INSTRUCTIONS TO FOLLOW: Once the line with "-23 -22 -31" is found in the data, output it and each following line exactly, up to and including the line with "-10 -17 -14]", and nothing before or after.

DATA IN THIS EXERCISE:
These are the activations of a small neural network, seen along a few directions. Each row is one input.
In each table, some parts of the input vary, and every possible input appears once, in random order.
Descriptions start from the smaller parts, as in this example, which fits no table here: one of 6 places along a line, together with either a single point or one of 9 places along a line or (one of 2 separate values, together with one of 5 places around a ring).
Shared parts are said once, and a part with two or three values counts as separate values.

Other details of the inputs vary at random and push rows far along two fixed directions, the same in every table; ignore that.

Table:
x1: [-16  -4  -3  -9  -8   7 -15 -20 -15  21   7  13  -6 -27  16]
x2: [ -1  -9  -7  16  15  33   2  46  -3 -43  -3 -32 -33   5   0]
x3: [ -9  24  26  -2  20 -14   8 -33 -11  32   3  26  18  -3 -18]
x4: [ 32 -11 -39  20 -56  42  -3  41  29 -42  14 -26 -27 -13   1]
x5: [-38  -6  30 -10  42 -23 -13 -24 -26  19  -1  12  -4  14  -1]
x6: [ 15   6  46 -12  69 -36  18  43  13 -32 -47 -21  29  47 -27]
x7: [-30 -23  -6   3  -2   2 -26 -18 -13  19   2  10 -16 -27  23]
x8: [ 16  48  45  -3  69 -13  38  30  -5 -26 -25 -16  23  34 -50]
x9: [  9  -7  25  -3  39 -10   8  47  10 -41 -22 -27   0  46 -18]
x10: [ 32  27 -53  30   4  28  48  32  10 -23 -22 -31   7 -21  18]
x11: [-22   3  -3   3 -19   9 -13 -32 -19  21  32  14 -21 -10  -2]
x12: [-13   3   6 -14   6  -6 -10 -23 -11  27  -7  17   9 -29  14]
x13: [ -6 -20  -2 -16 -26  -8 -22 -18   1  17   9  14   2  -6  16]
x14: [  6 -16  10   3  17   4   0  46   9 -43  -8 -29 -16  40  -9]
x15: [-15 -37 -28  -6 -64  19 -36 -20  -3  12  38  10 -30 -11  29]
x16: [-16 -37  -7  -4 -20 -15 -32 -16   9  16  -4  10  -4 -15  26]
x17: [ 30  23 -12  23  -7  41  23  36  16 -29  -3 -18 -10 -17 -14]
x18: [-29 -36 -33  13 -37  24 -37 -17  -8  16  15   6 -35 -48  40]
x19: [ 22  20  24  -2  21  -5  22  36  10 -38  -3 -20   4  50 -40]
x20: [-17  14  14   3  -2   1   0 -36 -16  28  24  23  -4  -1 -12]
x21: [ 33  -9 -35  25 -58  50   4  38  29 -40  23 -20 -28  -5  -3]
x22: [ 30   2   4  -8   4   7  11  45  21 -37 -21 -23   8  11  -6]
x23: [ -7   6 -11   5 -21   4 -12 -28  -3  26   7  17  -2 -40   7]
x24: [ -7  -7 -32  19 -57  35 -18 -30  -1  26  33  19 -24 -49  18]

REPLY:
x10: [ 32  27 -53  30   4  28  48  32  10 -23 -22 -31   7 -21  18]
x11: [-22   3  -3   3 -19   9 -13 -32 -19  21  32  14 -21 -10  -2]
x12: [-13   3   6 -14   6  -6 -10 -23 -11  27  -7  17   9 -29  14]
x13: [ -6 -20  -2 -16 -26  -8 -22 -18   1  17   9  14   2  -6  16]
x14: [  6 -16  10   3  17   4   0  46   9 -43  -8 -29 -16  40  -9]
x15: [-15 -37 -28  -6 -64  19 -36 -20  -3  12  38  10 -30 -11  29]
x16: [-16 -37  -7  -4 -20 -15 -32 -16   9  16  -4  10  -4 -15  26]
x17: [ 30  23 -12  23  -7  41  23  36  16 -29  -3 -18 -10 -17 -14]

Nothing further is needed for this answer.